(Provided data begins)
Rotation paths and how fast each direction turns (degrees a step):
Each turn is a multiple of 5 degrees from 10 to 175, or 0.
Each row of a path follows its step; steps can be skipped.
Rotation 1:
step 8: [ -1 -18  -3  33  15 -16  19  14 -21   9  -1  -8   0 -36 -36 -28 -37   8
 -13   2  50  17 -20   0 -11   3 -22 -19   5  16 -42 -10 -17  71 -20 -58
 -10  -3 -13   9  14   8  -5  40  71   3 -11   3  19  22   0  -9  15  13
  50 -34   4  -5  14  -4  14 -22]
step 9: [ 18  37 -23  17 -38  32 -31  -2 -29  19 -14  16  15   2  -4 -29  21 -24
  19 -10  -6  83   4 -22 -26  13   8 -21  19  20  26 -25 -17   6  11  14
  -4 -17  -2   0 -28 -27  12  24   0  18   8 -68  13  14 -17  19   3 -20
 -36  28   4 -27  10  43 -30  15]
step 13: [  4   2 -31 -25 -28  12   4  35 -25  20  28 -37   0  12  -2  18  12 -13
  59  79 -27  -2  14  -4  23  14   9  -8 -13 -11   2  28  19  38  -6 -37
  -2 -12  -6 -21 -16  26   7  -2  17  -2  -9  50  48  27  47  -8   2   7
  40 -25  -6  10  -9   3 -17  27]
step 16: [ 16  -3 -20 -11 -32 -29 -21  11 -35  30  13  16  31  16 -44  -9  36 -22
  -2  20  -3  -5  43 -21 -15 -20 -10  15  51  -9  42 -16  53  -1 -38  35
  -3 -24  11 -23  26 -30  43   9 -34 -45  -1   0  33 -37  11 -11  -5 -15
 -17   7 -11   6 -23  18   0  10]
step 23: [ -3 -43 -34 -33  42 -20 -37 -24  25  20 -16 -15  31  47 -27 -13  -3   2
 -18 -15   3 -18  -5 -17   1  -7   5  -5  38 -13 -12 -28 -10 -23 -13  16
  49 -24   5  30 -11 -10  27 -49 -22 -12  35  20  13 -30  12 -32 -24   9
  13  -9  68  -4   0 -27  -1 -10]
step 25: [ 12  -3 -11 -29 -32   8   3   3  -8 -79   6 -30   4  24   4 -20 -17 -43
   8  29 -14 -27  35  -1  30  -2   7   4 -22 -11  26   3 -36  -3   3  19
 -12  16 -34 -16  -4 -36  -6  25 -52 -21  55  -4  11   4   0 -23  10  24
  53 -23 -35  11   4  -1 -34 -17]
step 27: [  5 -11  13   6  -1  22 -22  11 -24   4 -21  11  31 -42  17  -5 -17 -15
   2 -11  -1  -8 -39  15 -32 -20  25  27 -49   8  45   3 -18 -10  -2  13
  15 -13   3  23 -51  -9 -26 -17  30  11  18 -34  23   1 -75  -8  17  18
   8  10  -9   1  41  49  21  45]
step 31: [  3 -35   7   7  14   1  -4   8  -7 -10 -32 -23 -20  16  16  14 -47   7
  43  25  19  -2  -6 -20  17  37  20   3   2 -13  24  55  61  -4  36   2
 -38   8  15 -28  23  -2   0  14  65   2  -6 -29   2  47  34  22   0  21
 -10 -15 -16 -16 -17 -30 -35   6]
step 37: [ -7  12  44  19 -12  -8   5 -24  43 -40   5   7 -33   0 -27   4 -37 -39
 -29 -23 -30  14  15 -15  11  51  52 -16  18 -12  -2 -13 -51   3  -4   4
  -6  23  -3   1   8   9 -17  36 -11 -15  34  26 -34  12  18  25  35  -5
 -32  -9 -16  -2 -29  40 -28  35]
Speeds:
[ -8 -12  -6  -3   9   4  -1   0   8   4  -3 -11   4   6  -2   3   4   2
   7   1 -12  14 -13  -1   4   4  11  -5   2  13   4  -1   1  -4  -4  -6
   3 -10   6   5  -2   5  -2  -2  10   2   0  -9   2   6  -1   5   6   0
   8   1   2  -3   3   7  -4   9] -> 80
[ -9  -3   4  10   7   6  11  -7   3  -1   0   3   8  -8   5  -1  -7   7
  10   9  10  -6  -3  -5  -1  -1   4   6  -6   1  -8   9   3  -2   5 -14
  -9   0   2   9  11   5   8   0  -6   5  -7 -11   3   0   5  -2  -5  -5
   0   0  -6   1  -2  -2  11   1] -> 155
[-10   1  -1  -7   0 -12  -7   4   1  -1  -5  12  -4   7  -7   2  -4  12
  10   1  -7 -11   4   7 -14  -4   1  -5 -11  14   3 -10  -5   3  -1  -2
  -6   3   4  -2   2   2   2 -12   5   0   3  -3   1 -10   2  -4   0  -2
  -9  -5  -4   1  -4   2  -1   0] -> 65
[ 10  13   3   1  17  -3  -1 -10  -2  -4  -2   4 -12  -2   2   1   5   2
  -8   0  -3   2  -8   5  -3  -6  15  -6  -6   2   6   2   1  -8   3   8
  -7   3  -3   0  -6  -5   2   8  -3   9   0   0   7   2  -2   3   6 -15
   0   3  -5   8   0   2   4   6] -> 145
[  7   0  15  -3 -11   0   1   2   7  -4  -5   7  -2  -2   9  -1  -3   6
   3  -3  11   3   3  -3  -1  -6   1   3   0  11  -7   3   1   4   1   9
   2  -7   3   7  -8  -4   1  11   5   0  14  -6  -6   1   5   8   0   0
   5   1  -8  -9 -11   1 -10  12] -> 115
[ -1  -5   9   5   3 -10  -6 -10  -1  -5  -5   4   9  -3   8   8  -5   5
  -2  -1  -3  -2  -3   0   5   4   2  -1  -1  -7   8   1  -1  -7  10   0
   7  -3   5  -5   8 -10 -11 -10  -2  -2  10   1   9  -8   1   5  -4   9
   6   2  -9  -1  16  -9  -3   3] -> 10
[ -2  13   1  -4  -2  -3  -3   2   1   8  -7  -6   3  -6   6   0   8   7
  -7   3  -6  -6 -12   9  -1  -9   0   6  13   5  -6  13   2   9   0  -1
   2  -6   3  10   1  -1   3  -7  -5  -7  10   3   1   3  11  -5   6   2
  -2  -6   4   8   5   2   1  -7] -> 115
(Provided data ends)
## Task to complete
Transcribe the entries above, every line exactly as it reads.

## Result below
Rotation paths and how fast each direction turns (degrees a step):
Each turn is a multiple of 5 degrees from 10 to 175, or 0.
Each row of a path follows its step; steps can be skipped.
Rotation 1:
step 8: [ -1 -18  -3  33  15 -16  19  14 -21   9  -1  -8   0 -36 -36 -28 -37   8
 -13   2  50  17 -20   0 -11   3 -22 -19   5  16 -42 -10 -17  71 -20 -58
 -10  -3 -13   9  14   8  -5  40  71   3 -11   3  19  22   0  -9  15  13
  50 -34   4  -5  14  -4  14 -22]
step 9: [ 18  37 -23  17 -38  32 -31  -2 -29  19 -14  16  15   2  -4 -29  21 -24
  19 -10  -6  83   4 -22 -26  13   8 -21  19  20  26 -25 -17   6  11  14
  -4 -17  -2   0 -28 -27  12  24   0  18   8 -68  13  14 -17  19   3 -20
 -36  28   4 -27  10  43 -30  15]
step 13: [  4   2 -31 -25 -28  12   4  35 -25  20  28 -37   0  12  -2  18  12 -13
  59  79 -27  -2  14  -4  23  14   9  -8 -13 -11   2  28  19  38  -6 -37
  -2 -12  -6 -21 -16  26   7  -2  17  -2  -9  50  48  27  47  -8   2   7
  40 -25  -6  10  -9   3 -17  27]
step 16: [ 16  -3 -20 -11 -32 -29 -21  11 -35  30  13  16  31  16 -44  -9  36 -22
  -2  20  -3  -5  43 -21 -15 -20 -10  15  51  -9  42 -16  53  -1 -38  35
  -3 -24  11 -23  26 -30  43   9 -34 -45  -1   0  33 -37  11 -11  -5 -15
 -17   7 -11   6 -23  18   0  10]
step 23: [ -3 -43 -34 -33  42 -20 -37 -24  25  20 -16 -15  31  47 -27 -13  -3   2
 -18 -15   3 -18  -5 -17   1  -7   5  -5  38 -13 -12 -28 -10 -23 -13  16
  49 -24   5  30 -11 -10  27 -49 -22 -12  35  20  13 -30  12 -32 -24   9
  13  -9  68  -4   0 -27  -1 -10]
step 25: [ 12  -3 -11 -29 -32   8   3   3  -8 -79   6 -30   4  24   4 -20 -17 -43
   8  29 -14 -27  35  -1  30  -2   7   4 -22 -11  26   3 -36  -3   3  19
 -12  16 -34 -16  -4 -36  -6  25 -52 -21  55  -4  11   4   0 -23  10  24
  53 -23 -35  11   4  -1 -34 -17]
step 27: [  5 -11  13   6  -1  22 -22  11 -24   4 -21  11  31 -42  17  -5 -17 -15
   2 -11  -1  -8 -39  15 -32 -20  25  27 -49   8  45   3 -18 -10  -2  13
  15 -13   3  23 -51  -9 -26 -17  30  11  18 -34  23   1 -75  -8  17  18
   8  10  -9   1  41  49  21  45]
step 31: [  3 -35   7   7  14   1  -4   8  -7 -10 -32 -23 -20  16  16  14 -47   7
  43  25  19  -2  -6 -20  17  37  20   3   2 -13  24  55  61  -4  36   2
 -38   8  15 -28  23  -2   0  14  65   2  -6 -29   2  47  34  22   0  21
 -10 -15 -16 -16 -17 -30 -35   6]
step 37: [ -7  12  44  19 -12  -8   5 -24  43 -40   5   7 -33   0 -27   4 -37 -39
 -29 -23 -30  14  15 -15  11  51  52 -16  18 -12  -2 -13 -51   3  -4   4
  -6  23  -3   1   8   9 -17  36 -11 -15  34  26 -34  12  18  25  35  -5
 -32  -9 -16  -2 -29  40 -28  35]
Speeds:
[ -8 -12  -6  -3   9   4  -1   0   8   4  -3 -11   4   6  -2   3   4   2
   7   1 -12  14 -13  -1   4   4  11  -5   2  13   4  -1   1  -4  -4  -6
   3 -10   6   5  -2   5  -2  -2  10   2   0  -9   2   6  -1   5   6   0
   8   1   2  -3   3   7  -4   9] -> 80
[ -9  -3   4  10   7   6  11  -7   3  -1   0   3   8  -8   5  -1  -7   7
  10   9  10  -6  -3  -5  -1  -1   4   6  -6   1  -8   9   3  -2   5 -14
  -9   0   2   9  11   5   8   0  -6   5  -7 -11   3   0   5  -2  -5  -5
   0   0  -6   1  -2  -2  11   1] -> 155
[-10   1  -1  -7   0 -12  -7   4   1  -1  -5  12  -4   7  -7   2  -4  12
  10   1  -7 -11   4   7 -14  -4   1  -5 -11  14   3 -10  -5   3  -1  -2
  -6   3   4  -2   2   2   2 -12   5   0   3  -3   1 -10   2  -4   0  -2
  -9  -5  -4   1  -4   2  -1   0] -> 65
[ 10  13   3   1  17  -3  -1 -10  -2  -4  -2   4 -12  -2   2   1   5   2
  -8   0  -3   2  -8   5  -3  -6  15  -6  -6   2   6   2   1  -8   3   8
  -7   3  -3   0  -6  -5   2   8  -3   9   0   0   7   2  -2   3   6 -15
   0   3  -5   8   0   2   4   6] -> 145
[  7   0  15  -3 -11   0   1   2   7  -4  -5   7  -2  -2   9  -1  -3   6
   3  -3  11   3   3  -3  -1  -6   1   3   0  11  -7   3   1   4   1   9
   2  -7   3   7  -8  -4   1  11   5   0  14  -6  -6   1   5   8   0   0
   5   1  -8  -9 -11   1 -10  12] -> 115
[ -1  -5   9   5   3 -10  -6 -10  -1  -5  -5   4   9  -3   8   8  -5   5
  -2  -1  -3  -2  -3   0   5   4   2  -1  -1  -7   8   1  -1  -7  10   0
   7  -3   5  -5   8 -10 -11 -10  -2  -2  10   1   9  -8   1   5  -4   9
   6   2  -9  -1  16  -9  -3   3] -> 10
[ -2  13   1  -4  -2  -3  -3   2   1   8  -7  -6   3  -6   6   0   8   7
  -7   3  -6  -6 -12   9  -1  -9   0   6  13   5  -6  13   2   9   0  -1
   2  -6   3  10   1  -1   3  -7  -5  -7  10   3   1   3  11  -5   6   2
  -2  -6   4   8   5   2   1  -7] -> 115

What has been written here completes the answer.